Copy nothing but the lines below running from the line containing "Here are some" through the line containing "[112 117 141", both end lines included.

[Extracted records]
========================================

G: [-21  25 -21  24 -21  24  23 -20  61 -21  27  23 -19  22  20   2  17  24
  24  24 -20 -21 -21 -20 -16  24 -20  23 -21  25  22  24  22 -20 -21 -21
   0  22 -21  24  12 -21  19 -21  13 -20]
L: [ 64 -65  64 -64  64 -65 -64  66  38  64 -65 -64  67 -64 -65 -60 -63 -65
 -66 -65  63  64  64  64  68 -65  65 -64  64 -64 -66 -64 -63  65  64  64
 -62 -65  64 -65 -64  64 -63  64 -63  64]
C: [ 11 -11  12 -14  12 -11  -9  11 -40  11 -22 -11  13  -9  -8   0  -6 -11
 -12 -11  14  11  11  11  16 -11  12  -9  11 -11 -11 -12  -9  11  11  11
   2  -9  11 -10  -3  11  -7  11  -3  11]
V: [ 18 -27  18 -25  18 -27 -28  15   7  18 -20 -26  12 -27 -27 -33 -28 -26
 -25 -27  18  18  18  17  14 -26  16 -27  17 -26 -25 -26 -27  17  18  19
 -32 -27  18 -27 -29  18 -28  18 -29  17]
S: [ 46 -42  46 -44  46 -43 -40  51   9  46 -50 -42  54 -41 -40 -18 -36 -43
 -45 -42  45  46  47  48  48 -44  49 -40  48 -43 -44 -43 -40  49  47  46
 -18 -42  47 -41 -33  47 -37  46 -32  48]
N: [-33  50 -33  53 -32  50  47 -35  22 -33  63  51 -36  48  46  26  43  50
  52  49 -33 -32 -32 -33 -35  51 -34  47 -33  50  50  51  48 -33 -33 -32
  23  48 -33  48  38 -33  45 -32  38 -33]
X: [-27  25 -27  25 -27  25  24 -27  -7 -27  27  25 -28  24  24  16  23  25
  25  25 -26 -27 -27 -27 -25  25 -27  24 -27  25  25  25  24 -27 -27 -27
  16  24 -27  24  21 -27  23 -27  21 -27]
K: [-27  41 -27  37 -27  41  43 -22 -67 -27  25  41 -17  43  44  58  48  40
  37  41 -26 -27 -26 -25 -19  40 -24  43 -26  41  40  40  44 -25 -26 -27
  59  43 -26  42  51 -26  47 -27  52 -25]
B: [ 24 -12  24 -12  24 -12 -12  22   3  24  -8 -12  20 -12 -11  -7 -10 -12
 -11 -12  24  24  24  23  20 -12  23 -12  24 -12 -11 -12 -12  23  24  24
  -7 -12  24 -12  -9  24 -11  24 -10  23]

========================================

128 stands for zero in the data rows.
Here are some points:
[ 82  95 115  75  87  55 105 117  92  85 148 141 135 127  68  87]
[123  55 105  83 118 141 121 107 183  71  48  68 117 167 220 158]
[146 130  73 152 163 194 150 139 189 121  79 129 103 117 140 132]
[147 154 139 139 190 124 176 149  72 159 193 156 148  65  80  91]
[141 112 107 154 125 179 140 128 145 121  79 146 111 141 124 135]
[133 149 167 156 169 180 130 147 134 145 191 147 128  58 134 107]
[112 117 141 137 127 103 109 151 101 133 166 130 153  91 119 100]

========================================

== SOLUTION TO THE EXERCISE ==
Here are some points:
[ 82  95 115  75  87  55 105 117  92  85 148 141 135 127  68  87]
[123  55 105  83 118 141 121 107 183  71  48  68 117 167 220 158]
[146 130  73 152 163 194 150 139 189 121  79 129 103 117 140 132]
[147 154 139 139 190 124 176 149  72 159 193 156 148  65  80  91]
[141 112 107 154 125 179 140 128 145 121  79 146 111 141 124 135]
[133 149 167 156 169 180 130 147 134 145 191 147 128  58 134 107]
[112 117 141 137 127 103 109 151 101 133 166 130 153  91 119 100]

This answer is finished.